• **WORK ORDER**: Within the lines below, find those that hold the string "mean" and copy each one.

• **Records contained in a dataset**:
Here is a tiny trained network, its code and every weight. The questions are about switching its units off for an input and a target symbol, where a switched-off unit gives its printed mean instead of its output.

import numpy as np


def w(rows, s, z=0):
    codes = np.array(rows[::2]) - 128.0
    scale = np.full(codes.shape[1], s)
    scale[-1] = z or s
    return codes * scale


def f(y):
    return y / 2 * (1 + np.tanh(0.7978845608 * (y + 0.044715 * y**3)))


def softmax(a):
    e = np.exp(a - a.max(-1, keepdims=True))
    return e / e.sum(-1, keepdims=True)


def log_softmax(a):
    a = a - a.max(-1, keepdims=True)
    return a - np.log(np.exp(a).sum(-1, keepdims=True))


def net(x, mask):
    ids = ['ΓΔΞΠΣΦαβεζηλμψω'.index(c) for c in x.split()]
    T = len(ids)
    res = E[ids] + P[:T]
    r = res
    for j in range(2):
        rows = slice(2 * j, 2 * j + 2)
        q, k, v = (r @ M[0][rows].T for M in (Q, K, V))
        z = softmax(np.where(np.tri(T) > 0, q @ k.T / 2**0.5, -1e9)) @ v
        o = O[0][rows]
        res = res + np.where(mask[j], z, o[:, -1]) @ o[:, :-1]
    y = f(res @ A[0][:, :-1].T + A[0][:, -1])
    res = res + np.where(mask[2:10], y, B[0][:, -1]) @ B[0][:, :-1]
    return log_softmax(res[-1] @ U[:, :-1].T + U[:, -1])


Q, K, V, O, A, B = {}, {}, {}, {}, {}, {}
E = w([
[102,75,143,57],'Γ',
[34,144,97,102],'Δ',
[108,75,129,60],'Ξ',
[125,97,85,129],'Π',
[120,97,111,70],'Σ',
[3,158,152,99],'Φ',
[47,144,93,107],'α',
[92,89,75,120],'β',
[169,149,122,55],'ε',
[142,62,157,94],'ζ',
[20,157,122,76],'η',
[171,83,167,152],'λ',
[30,137,106,132],'μ',
[144,211,189,114],'ψ',
[184,186,172,204],'ω',
],0.017)
P = w([
[111,220,2,219],'0',
[87,119,171,143],'1',
[96,116,180,145],'2',
[117,98,178,143],'3',
[138,94,178,116],'4',
[150,86,185,107],'5',
[161,87,186,93],'6',
[170,82,192,89],'7',
[178,81,194,84],'8',
[193,85,173,100],'9',
[183,98,162,95],'10',
[181,107,122,115],'11',
],0.0069)
Q[0] = w([
[5,236,33,82],'h0',
[127,169,152,194],'h0',
[32,124,211,202],'h1',
[29,237,89,117],'h1',
],0.013)
K[0] = w([
[135,235,2,138],'h0',
[17,102,139,157],'h0',
[66,217,125,194],'h1',
[30,130,19,133],'h1',
],0.013)
V[0] = w([
[144,47,4,151],'h0',
[42,92,153,147],'h0',
[156,47,62,144],'h1',
[123,141,61,44],'h1',
],0.019)
O[0] = w([
[74,98,210,64,179],'h0',
[112,205,131,152,229],'h0',
[74,129,216,154,24],'h1',
[152,136,159,8,253],'h1',
],0.014,0.004)
A[0] = w([
[171,161,159,194,50],'n0',
[140,250,206,135,47],'n1',
[7,114,67,128,157],'n2',
[39,84,132,95,4],'n3',
[99,17,153,167,130],'n4',
[101,80,91,156,123],'n5',
[72,55,81,112,133],'n6',
[79,210,45,91,79],'n7',
],0.011,0.0037)
B[0] = w([
[136,172,150,42,167],'n0',
[155,57,27,156,212],'n1',
[151,183,220,83,196],'n2',
[75,145,32,248,255],'n3',
[193,146,179,124,179],'n4',
[123,116,109,70,150],'n5',
[176,225,99,116,190],'n6',
[101,63,207,149,248],'n7',
],0.013,0.0088)
U = w([
[70,107,107,141,68],'Γ',
[102,146,167,124,45],'Δ',
[76,141,54,180,95],'Ξ',
[87,121,151,220,126],'Π',
[76,205,81,99,79],'Σ',
[99,161,142,97,139],'Φ',
[79,137,92,142,101],'α',
[86,234,107,164,58],'β',
[149,181,99,12,47],'ε',
[145,64,192,246,203],'ζ',
[78,184,145,74,253],'η',
[179,193,226,159,129],'λ',
[120,61,175,109,172],'μ',
[201,60,56,197,141],'ψ',
[201,255,51,137,107],'ω',
],0.0065,0.0058)

Each question gives the input, a string of symbols that net reads in full, and the target symbol t.
The units are the heads (2 rows each of Q, K, V and O) and the neurons (one row each of A and B). Each row of codes is followed by its name. A weight is (code - 128) times the scale printed after its matrix; where a second scale follows, it is the last column's (O, A, B and U).
mask holds one flag per unit, heads first, then neurons. A switched-off unit (its flag False) gives its mean, the last column of its rows in O or B, instead of its output. The means were averaged over made-up inputs and are rounded, as every weight is.
A unit's drop is (log p(t) with every unit on - log p(t) with that unit switched off) / (log p(t) with every unit on - log p(t) with every unit switched off).
The circuit of an input: a set's keep is (log p(t) with only the set's units on - log p(t) with every unit switched off) / (log p(t) with every unit on - log p(t) with every unit switched off). Starting from all 10 units, units are removed one at a time, each time the one whose removal leaves the highest keep (on an exact tie, the one counted first), for as long as the keep stays at least 0.8.
circuit, biggest first: the units of the circuit, biggest drop first
unit that matters most: the unit with the biggest drop
k most important neurons: the k neurons with the biggest drops, biggest first
which heads matter: for each layer, one digit per head in row order, 1 if its drop is at least 0.15 and else 0, layers parted by /
input Γ ω Φ Σ η η Φ Π Φ ψ Ξ, target ψ: 2 most important neurons -> n2, n0
input Φ Π Π Ξ ψ η Π α ε, target ε: 3 most important neurons -> n3, n7, n1
input ω Φ ε Δ Ξ ψ Δ, target ε: 4 most important neurons -> n3, n6, n5, n1
input ε α Φ Δ, target ω: which heads matter -> 10
input ω η η β Φ Ξ α η Ξ Π ε Φ, target ε: 2 most important neurons -> n3, n6
input Ξ Π ψ Δ η ε ψ α Γ ω η λ, target ω: circuit, biggest first -> n7, h0
input Σ Σ ω Ξ μ ω Ξ, target ω: which heads matter -> 11
input Π ψ Δ Ξ α Δ β ω Φ μ, target β: which heads matter -> 10
input ε Ξ Σ Σ Ξ Π α ω Ξ α, target ω: circuit, biggest first -> h0, n6, n7
input Π Ξ μ η, target β: circuit, biggest first -> n3, h0, n6, n2
input ω η Ξ Π Φ ψ η, target ε: unit that matters most -> h0
input η Φ Π Ξ ψ Ξ Δ λ Σ η, target μ: 3 most important neurons -> n7, n3, n6
input ζ λ Σ λ Φ Σ, target λ: which heads matter -> 01
input Π Ξ ω ω Ξ ε η Ξ Ξ λ η, target β: which heads matter -> 10
input ε Ξ Φ λ, target λ: circuit, biggest first -> h1, n4, n0, n3
input Ξ Π Ξ Ξ ω Ξ Γ λ Π λ Ξ Γ, target λ: circuit, biggest first -> h1, n4, n1, n2
input Φ η ε Ξ ω Ξ ψ Σ, target ψ: which heads matter -> 10
input ω Π Π Φ, target ε: 3 most important neurons -> n3, n5, n6
input Π ζ Σ λ Ξ Φ, target β: 4 most important neurons -> n3, n2, n6, n7
input η β Σ ε ζ Φ, target μ: most important neuron -> n7
input ψ Ξ ε ψ λ η Φ, target ψ: unit that matters most -> h0
input Φ Ξ ψ Π η Ξ μ μ ω, target ω: which heads matter -> 01
input ε ζ Σ Φ, target ω: which heads matter -> 10
input η Γ λ Φ ζ ω ε β λ ε Σ α, target μ: 2 most important neurons -> n7, n3
input ζ Π η ω ζ, target ω: which heads matter -> 01
input ε ζ Φ Ξ Ξ Σ ε Ξ ε, target ε: which heads matter -> 01
input ω Γ Φ Γ Φ α Π ω η ω, target ω: circuit, biggest first -> h0
input ε ψ Γ ω ω Ξ Π, target ω: 2 most important neurons -> n7, n1
input ω Φ β, target ω: circuit, biggest first -> h0, n6, n7
input ω η Π ω ε Ξ λ Π ω λ Ξ Ξ, target λ: 2 most important neurons -> n4, n3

• **RESPONSE AREA**:
Here is a tiny trained network, its code and every weight. The questions are about switching its units off for an input and a target symbol, where a switched-off unit gives its printed mean instead of its output.
mask holds one flag per unit, heads first, then neurons. A switched-off unit (its flag False) gives its mean, the last column of its rows in O or B, instead of its output. The means were averaged over made-up inputs and are rounded, as every weight is.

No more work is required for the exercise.